DIRECTIONS = Your reply should be an exact copy of the lines from the one that holds "110 -108 -203" to the end of the data below.

PROVIDED ENTRIES =
The same points and some others measured another way (B), then each row and its match in B
B (72 x 24)
[[-168  -69 -403   18   21  106   26 -103  -92  134   96   14  -39  -78
   -72  220 -398  223 -112  164 -390  -29  -60  -70]
 [-219   70  101   59  -30  134  -74 -231  255  -26 -124  -88  199  228
   -47  -96  291   20   57  138  221   49  245  113]
 [  75  221  227   19 -218   28   43  108   39  179  -94   28  122  149
    59  -54    9   12   86  422 -181   36  235 -139]
 [ 158   57  232   68 -171  -99  162  280   34   23  -95   84   68   50
   140 -105  178 -109  -26  380 -241   34  151    1]
 [  78  222  373   80 -473 -255 -278 -193   30 -262 -137  244  267 -162
   230 -189  356   14  539  445  515 -244  370  408]
 [  24   69 -352  -16  -13   98    2  -57 -100  -14   84    5  -79  -49
   151  108  -14  116   34  -68  -59   -1 -131  -53]
 [-242   98  221   85  -38  113 -206 -371  289 -121 -122  -59  290  205
   -79 -134  427    9  197   73  500  -23  273  234]
 [ 143  -72 -332    6   81   44   45   85 -271   31  173   91  -96 -201
    59  229 -244   19  -63    3 -295 -113 -271  -42]
 [-152   57   82   -5   43  214  -95 -217  130   62  -86 -111  209  261
  -124  -17   84 -143   32  240  141    3  216  138]
 [-147 -139 -182  104   57   44   81  -39   50   61  -29   -2    7  -56
   -29  164  -76  137 -200  195 -294  -25   67  -20]
 [  48  218  219    5 -363  -93  -19   72    2   37  -37  131  161   70
    77 -170  -29   31  258  455  -86    2  206   73]
 [-122    0 -187   41  111  179  -61 -153  -59  130  145   -1   71    6
  -174  177 -241  161  -24  -28 -157  -51 -133 -101]
 [  57   67   68   94   -7   40  -70  -41  -55   66   48   80   98  -80
   -18  124    7  111   67   77  -37 -127  -13  -99]
 [-136 -192  166  232 -225 -339 -174 -238  145 -470 -109  255  209 -350
   135 -107  486   93  234  225  432 -264  231  593]
 [ 104   -6  -80    8  108  149   64   97 -153  193   67   -5   15   22
   -63  191 -228  -79 -125  185 -339  -56  -74 -135]
 [-143 -241  299  181  140   -9  112   74  218  -68  -49   22  225  105
  -220  -89  250 -144 -211  182 -117   16   85  202]
 [  17    8 -217   95    1    4  -69  -91 -129   -4  141  122  -11 -236
    41  202  -85  269   65  -85  -77 -148 -169  -91]
 [ -15  167  240   54 -261  -88 -387 -423   68 -323 -121  120  288  -84
   158 -124  467  -79  523  215  796 -266  309  498]
 [ -20  101 -330 -108 -129  102  129   38   36  -49  -60  -94  -82  193
   254 -113  121  -91    1  160  -80  194   66  101]
 [ 229 -103  171  153  160  -10   55  171  -86  -12   38   97   57 -147
    17  158  205 -112 -124   15 -103 -161 -114  -53]
 [-116 -267 -198   75   85    3  204  132    0   36   15   23  -10  -34
   -83   91 -189  -34 -306  293 -509   30  -14  104]
 [  -7  -10 -114   38  131  155   10  -39  -22   47   66  -29   38   47
   -38  109   26   -3  -69  -38  -69  -15  -98  -52]
 [-154  -52  131   66  175  221   -6 -122  161  112  -66 -121  197  243
  -208   44   91 -124 -142  175  -24   16  154   30]
 [  67   49  -72   78    7   26 -144 -147  -94  -90   88   99   62 -164
    70  123  125   98  158  -92  195 -173 -103   46]
 [-176  155  298   95 -286  -99 -373 -488  258 -395 -170   85  341   15
   130 -259  661    6  514  139  904 -167  377  545]
 [ -27   72  195    9 -103   25 -157 -199  142 -252 -124   -7  227  146
   103 -210  491 -267  248  176  527  -48  230  440]
 [  19  -10  191   58  -11   33  107  108  141  -33 -106  -26  126  183
    33 -126  301 -195  -69  225  -28   71  142  117]
 [  -7 -268    5  144  217   33  132  116  -19   47   20   33   58  -80
  -142  179  -45  -93 -303  173 -354  -93  -50   39]
 [ 169  -50 -300   45  172   92   42   72 -239   46  187   64 -101 -196
    57  270 -114   74  -96 -174 -226 -116 -329 -164]
 [-321 -158  -38   83   75  127   11 -119   42  237   76   10  189   74
  -410  141 -506  132 -170  370 -473  -30   71   12]
 [  77  128 -169    1  125  254  -61  -93 -146  269   67  -60    3   21
   -35  312 -224   90  -43   50 -177 -102  -49 -307]
 [-166   37  -48   34   71  196   -5 -149  160   56  -45 -111  106  210
   -60    5  144   24  -53   53   34   74   99  -14]
 [-124 -293 -209  111   73  -60  160   89   -6  -64   56   82   -6 -134
   -62   86 -110   38 -246  172 -398  -19  -80  160]
 [ -91  -26  321   83  148  182  -15  -62  172   82  -73  -81  265  267
  -232  -34  183 -205  -86  197   45    0  162   75]
 [  55   64  215   84  -87   10  104  144   82  120 -112   16  100   96
    40   -3  115  -25  -71  354 -222   17  199  -95]
 [-300 -196 -243   60    6   40   82  -74   34   89   51   25   62   -7
  -206   93 -382  145 -180  328 -457   15   46  110]
 [   8  213  158    1 -263   10    3   53   10  163  -33   65  139  123
     3  -72 -142   66  146  438 -209   23  197  -66]
 [ -92   84  -81   15 -342 -123   67   55   14    9   -8  128   46  -20
    94 -107 -161  179  116  417 -291   53  143   84]
 [  -8 -110  175   59  131   87   71   60  114  -72  -42  -39  163  182
   -81  -99  280 -295 -106  126   30   32   41  218]
 [ -32 -345  188  149  225  -26  194  187  151 -194  -28   17  140   72
  -113 -113  373 -336 -288   91  -98   35  -39  335]
 [ -93  172  239   58  -74  164 -112 -147   55  316  -77  -24  233  159
  -197  131 -228  103   48  455 -163  -86  307 -182]
 [ -55  154 -247 -135  -95  205   96  -32  105   31 -143 -185  -31  333
   213 -109  161 -168  -19  245   -9  212  199   72]
 [ 175  -38   54   58   72   27   62  173 -156   57  110   96   54  -63
   -36   99  -77 -105  -51  106 -235  -89 -152  -29]
 [ 113  157  243   55 -184  -37  -15   70  -10   59  -47   96  137   25
    63  -39   76   -8  136  324  -51  -61  151  -17]
 [ 125  -71 -356    8  -17  -51  126  172 -198 -108  179  125 -134 -187
   167   62  -71   47  -30  -73 -267   -3 -309   42]
 [ 119  -75  136  142  257  130   13   66  -72  135   85   29   99  -50
  -154  235   18  -39 -165  -31 -161 -143 -136 -178]
 [-220 -210  -97  118   17  -18  105  -17  104   -1  -22   37   75  -31
  -108   50  -79   91 -194  270 -318    3   84  126]
 [-294 -275   65  194  -34 -143   34  -72  153 -129   23  142  187 -118
  -210  -41  -25  141  -93  252 -198  -64   71  297]
 [ -33  -73   15  150 -272 -286 -305 -317  -95 -353   -7  301  170 -462
   140   59  134  144  380  268  399 -395  152  505]
 [ -58  -38 -373   61  -22    8  -13  -88 -128    6  125   95  -67 -218
    54  206 -199  282   -4   -5 -212  -90 -146  -63]
 [  -7  237  248   19 -162  123    7   24   82  280 -105  -35  171  238
   -52   -7  -85   36   51  452 -204   39  292 -199]
 [ 224  -75 -263   58  218   98   69  120 -228   34  149   45 -118 -198
   100  293  -14    3 -153 -178 -210 -122 -308 -173]
 [  15  -80  239  100  113   87   83   82  102   85 -100  -35  154  131
   -93   41  154 -186 -180  279 -147  -22  154   22]
 [ 220 -216  -26  161  337   39   30  116 -183  -63  172  106    1 -256
   -46  269  134  -91 -177 -248  -88 -215 -352  -39]
 [ -44 -116 -207   81  151  119   30  -47  -72  127   41   -5   -2  -91
   -72  275 -188   87 -188  120 -297  -97  -41  -99]
 [ -89 -124  108  107   17    3  103   87   63   81  -16   43  130   38
  -142   24  -81  -24 -157  323 -328  -10   88   50]
 [  70 -150 -145   88  156   28   91  103  -93  -46  119   66  -21 -121
    -2  125   30  -21 -142  -75 -198  -56 -225   10]
 [ 140  -97 -250   39   22  -69  -44   30 -280 -153  251  202  -25 -303
    50  121 -130   36  108 -116  -72 -174 -361  156]
 [  82    3 -301   63   20    9   -3  -10 -148  -61  145   98  -87 -220
   145  169   16  202   25 -165  -79  -91 -236  -83]
 [-130 -222  -18  184  199   46   28  -55   39   40   58   47   97 -117
  -194  208  -42  124 -215   39 -223 -122  -60  -24]
 [ 263 -190 -236  101  -48 -264   42  155 -239 -398  134  264 -112 -461
   327   47  268  -52   77 -111   56 -199 -302  326]
 [  95   -9  386  110  -76  -54  140  259   66   92  -59   83  171   97
   -67  -84   78 -141  -85  408 -296    9  146    2]
 [  12   65  146   22 -165  -16   66  128  -17  111    1   81  135   91
   -55  -69 -160  -44   37  425 -297   17  116   35]
 [ 170 -113 -372   36  186   65   88  134 -273    3  233   86 -137 -219
    52  248 -168   39 -127 -198 -300  -90 -413 -103]
 [ -19  -50  692  282  -88 -200 -141  -54  192 -167  -55  222  388 -111
  -167 -124  436   18  176  204  279 -223  189  231]
 [-128  190  349   72 -194    9 -403 -503  215 -290 -153   39  371   83
    49 -186  583  -71  493  133  896 -188  360  460]
 [ 220  -29 -328  -17   74   44   31  111 -316   -7  213  110 -108 -203
   102  195 -192  -24    0  -78 -217 -111 -343  -27]
 [-246 -108  -33   78   79  121    9 -141  140   76  -37  -51  144  117
  -185   63  -64   41 -138  229 -158    9  135   77]
 [ -26  252   11  -99 -190  180   -5  -22  -30  291  -62  -62  111  263
   -27    7 -311  -37   90  522 -264   61  254 -112]
 [-208  -62  237   75  277  319  -92 -223  166  209  -47 -154  295  304
  -394  111  -25 -160 -150  195    6  -44  172   13]
 [   1  193   89   -8 -293  -28  -24   -9   41    5  -74   58  118   95
   126 -133   61   20  202  369    4   24  219   93]
 [-215 -217 -148  148 -160 -209  113   -2  139 -217  -51  136   26 -173
    87  -67  124  183  -75  250 -189    2  103  284]]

WRITTEN ANSWER =
 [ 220  -29 -328  -17   74   44   31  111 -316   -7  213  110 -108 -203
   102  195 -192  -24    0  -78 -217 -111 -343  -27]
 [-246 -108  -33   78   79  121    9 -141  140   76  -37  -51  144  117
  -185   63  -64   41 -138  229 -158    9  135   77]
 [ -26  252   11  -99 -190  180   -5  -22  -30  291  -62  -62  111  263
   -27    7 -311  -37   90  522 -264   61  254 -112]
 [-208  -62  237   75  277  319  -92 -223  166  209  -47 -154  295  304
  -394  111  -25 -160 -150  195    6  -44  172   13]
 [   1  193   89   -8 -293  -28  -24   -9   41    5  -74   58  118   95
   126 -133   61   20  202  369    4   24  219   93]
 [-215 -217 -148  148 -160 -209  113   -2  139 -217  -51  136   26 -173
    87  -67  124  183  -75  250 -189    2  103  284]]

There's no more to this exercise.